*Instructions for the task*
Scan the entries and state how many lines contain "first". Write no other text.

*Recorded data*
Below is a small trained network, with its code and all its weights. Each question gives an input and a class and asks what happens when units are switched off, that is, made to give their printed mean instead of their output.

import numpy as np


def w(rows, s, z=0):
    codes = np.array(rows[::2]) - 128.0
    scale = np.full(codes.shape[1], s)
    scale[-1] = z or s
    return codes * scale


def norm(h):
    return h / np.sqrt((h * h).mean(-1, keepdims=True) + 1e-5)


def f(y):
    return y / 2 * (1 + np.tanh(0.7978845608 * (y + 0.044715 * y**3)))


def log_softmax(a):
    a = a - a.max(-1, keepdims=True)
    return a - np.log(np.exp(a).sum(-1, keepdims=True))


def net(x, mask):
    res = np.array(x, float).reshape(1, 5) / 4 @ E
    u = 0
    for l in range(2):
        y = f(norm(res) @ A[l][:, :-1].T + A[l][:, -1])
        res = res + np.where(mask[u : u + 13], y, B[l][:, -1]) @ B[l][:, :-1]
        u += 13
    return log_softmax(norm(res)[-1] @ U[:, :-1].T + U[:, -1])


A, B = {}, {}
E = w([
[86,182,153,116,137,148,108,69,100,162,188,226],'x0',
[125,177,107,217,125,174,132,150,150,33,133,47],'x1',
[53,204,220,64,220,81,143,145,110,103,143,39],'x2',
[166,208,113,105,72,38,104,48,92,110,80,116],'x3',
[176,124,107,79,168,148,2,133,136,195,120,134],'x4',
],0.0077)
A[0] = w([
[126,77,120,152,139,135,254,130,190,138,130,110,85],'L0N0',
[108,124,57,183,64,113,129,134,130,106,67,131,58],'L0N1',
[139,133,93,93,143,140,131,185,132,85,100,101,126],'L0N2',
[212,133,163,112,150,85,124,158,120,175,73,108,1],'L0N3',
[187,99,35,141,152,143,54,144,114,162,129,122,135],'L0N4',
[136,151,100,176,104,129,158,96,129,140,88,135,97],'L0N5',
[121,140,118,186,52,118,156,110,106,157,151,217,120],'L0N6',
[131,124,154,74,118,118,100,163,73,113,104,92,167],'L0N7',
[167,116,124,126,82,62,146,104,161,149,142,75,129],'L0N8',
[113,159,184,147,115,82,131,122,105,109,135,109,128],'L0N9',
[196,151,120,138,36,149,159,131,167,104,102,134,63],'L0N10',
[182,81,93,170,79,122,133,112,121,85,102,126,80],'L0N11',
[108,217,134,94,155,39,150,133,130,84,118,110,43],'L0N12',
],0.0089,0.0028)
B[0] = w([
[175,103,94,118,173,103,102,192,114,94,72,186,213],'L0N0',
[87,132,102,149,132,124,63,132,129,92,197,99,206],'L0N1',
[155,157,121,98,129,112,161,104,143,182,116,195,177],'L0N2',
[155,61,99,91,117,147,64,158,79,164,111,70,169],'L0N3',
[91,178,129,135,138,156,126,147,204,96,101,67,255],'L0N4',
[112,104,150,136,92,146,97,139,106,222,170,173,168],'L0N5',
[95,103,158,119,97,254,149,33,95,102,77,178,233],'L0N6',
[110,147,153,150,144,139,113,110,98,167,119,103,183],'L0N7',
[103,149,117,133,136,179,169,130,101,147,208,120,177],'L0N8',
[66,151,169,134,88,98,142,103,192,160,110,171,194],'L0N9',
[95,91,150,160,117,113,91,125,133,114,183,106,201],'L0N10',
[64,121,168,140,112,31,85,144,119,89,183,109,218],'L0N11',
[73,204,174,173,136,60,169,117,177,143,43,109,240],'L0N12',
],0.008,0.0059)
A[1] = w([
[184,132,179,95,50,194,168,37,93,112,46,253,101],'L1N0',
[116,122,105,107,182,65,94,215,106,131,141,12,197],'L1N1',
[102,117,120,32,160,105,128,104,162,230,103,155,209],'L1N2',
[78,107,123,178,191,214,52,175,168,156,208,157,255],'L1N3',
[145,168,162,60,181,137,79,149,202,176,201,105,113],'L1N4',
[36,227,180,118,177,111,166,162,108,154,223,152,128],'L1N5',
[85,119,109,102,71,214,222,41,55,157,156,220,18],'L1N6',
[175,140,71,40,100,38,137,147,28,234,129,37,52],'L1N7',
[146,149,147,161,10,114,53,101,110,80,201,170,102],'L1N8',
[161,132,139,209,96,61,52,67,130,182,144,156,185],'L1N9',
[162,97,121,99,121,148,142,245,231,112,64,148,149],'L1N10',
[209,50,122,111,191,93,239,235,120,36,133,180,62],'L1N11',
[120,93,43,194,24,112,135,114,112,71,179,109,79],'L1N12',
],0.006,0.0021)
B[1] = w([
[113,133,168,101,128,201,152,63,120,71,94,188,205],'L1N0',
[154,90,102,97,78,224,162,47,71,132,80,221,224],'L1N1',
[128,110,128,213,79,174,159,172,137,63,116,41,195],'L1N2',
[162,155,132,54,133,54,151,126,97,118,175,144,254],'L1N3',
[169,117,39,118,77,125,151,120,125,151,160,93,180],'L1N4',
[226,117,182,140,121,70,134,109,140,126,186,156,214],'L1N5',
[195,126,78,58,190,243,172,95,155,99,101,159,198],'L1N6',
[120,47,210,218,72,185,117,172,10,167,110,130,167],'L1N7',
[77,40,104,134,149,127,157,136,175,106,177,105,192],'L1N8',
[121,61,110,134,182,87,148,221,200,45,122,149,172],'L1N9',
[80,194,95,182,140,47,133,124,139,147,87,132,194],'L1N10',
[164,89,5,244,249,62,195,183,2,146,70,228,172],'L1N11',
[64,46,183,182,114,61,15,121,157,148,227,144,185],'L1N12',
],0.0068,0.0067)
U = w([
[100,126,144,92,136,248,148,43,144,80,118,203,204],'0',
[125,128,75,186,218,79,170,189,81,116,94,183,94],'1',
[161,177,39,82,129,163,77,141,191,152,109,64,55],'2',
[104,216,217,157,135,69,162,95,146,130,82,92,253],'3',
[200,155,143,84,160,122,150,119,112,155,237,120,22],'4',
[52,83,117,182,103,91,51,130,165,68,211,123,125],'5',
[138,88,148,123,105,191,89,137,41,197,73,58,53],'6',
],0.015,0.0021)

Each question gives the input, the list of numbers given to net, and the class t.
The units are the neurons (one row each of A and B). Each row of codes is followed by its name. A weight is (code - 128) times the scale printed after its matrix; where a second scale follows, it is the last column's (A, B and U).
mask holds one flag per neuron, layer by layer. A switched-off neuron (its flag False) gives its mean, the last column of its row in B, instead of its output. The means were averaged over made-up inputs and are rounded, as every weight is.
A unit's drop is (log p(t) with every unit on - log p(t) with that unit switched off) / (log p(t) with every unit on - log p(t) with every unit switched off).
The circuit of an input: a set's keep is (log p(t) with only the set's units on - log p(t) with every unit switched off) / (log p(t) with every unit on - log p(t) with every unit switched off). Starting from the 12 units with the biggest drops (on a tie, the unit counted first), units are removed one at a time, each time the one whose removal leaves the highest keep (on an exact tie, the one counted first), for as long as the keep stays at least 0.8.
units of the circuit, in order: the units of the circuit, biggest drop first
most important unit: the unit with the biggest drop
k most important neurons: the k neurons with the biggest drops, biggest first
k most important neurons of layer l: the k neurons of layer l with the biggest drops, biggest first
drop when u is switched off: that unit's drop, to one decimal
input [-5,-2,4,5,2], class 6: units of the circuit, in order => L0N3
input [-7,7,3,3,8], class 6: 3 most important neurons => L0N3, L1N1, L1N7
input [6,-2,5,-3,-4], class 3: 2 most important neurons => L0N6, L0N12
input [-8,0,1,0,4], class 6: 2 most important neurons => L1N7, L0N3
input [0,-5,0,8,-4], class 0: 2 most important neurons of layer 1 => L1N6, L1N0
input [4,-6,7,-1,7], class 6: 2 most important neurons of layer 1 => L1N7, L1N2
input [-8,3,-5,-7,-5], class 1: 2 most important neurons => L0N0, L1N11
input [-8,0,6,-7,6], class 6: 2 most important neurons => L0N7, L1N1
input [-6,-1,8,-4,-5], class 1: 3 most important neurons => L0N0, L1N11, L0N4
input [4,1,-8,8,2], class 5: 3 most important neurons of layer 0 => L0N11, L0N1, L0N10
input [4,-3,4,-4,-3], class 4: 2 most important neurons of layer 1 => L1N5, L1N10
input [-4,-7,-7,-4,-4], class 1: 4 most important neurons of layer 0 => L0N0, L0N11, L0N9, L0N7
input [1,-7,7,6,7], class 6: 2 most important neurons => L0N3, L1N7
input [-5,-8,-8,3,-1], class 5: most important unit => L0N11
input [-5,2,-3,-7,5], class 1: 2 most important neurons of layer 1 => L1N10, L1N11
input [-8,1,5,-4,7], class 6: 2 most important neurons of layer 1 => L1N7, L1N1
input [-6,5,-2,3,6], class 5: 4 most important neurons => L0N11, L0N10, L0N1, L1N12
input [-4,-7,-7,6,-4], class 5: 3 most important neurons => L0N11, L0N1, L0N10
input [-7,3,1,-2,5], class 2: 2 most important neurons => L0N4, L1N10
input [-7,-1,-4,-6,8], class 2: units of the circuit, in order => L0N4
input [-1,-7,-6,-8,-7], class 1: 2 most important neurons of layer 1 => L1N11, L1N1
input [8,2,3,3,2], class 3: drop when L0N12 is switched off => 0.3
input [-2,5,1,2,-4], class 5: drop when L0N10 is switched off => 0.5
input [-7,-7,8,1,3], class 6: drop when L0N3 is switched off => 0.2
input [1,-2,-6,8,2], class 5: drop when L0N10 is switched off => 0.3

*Written reply*
4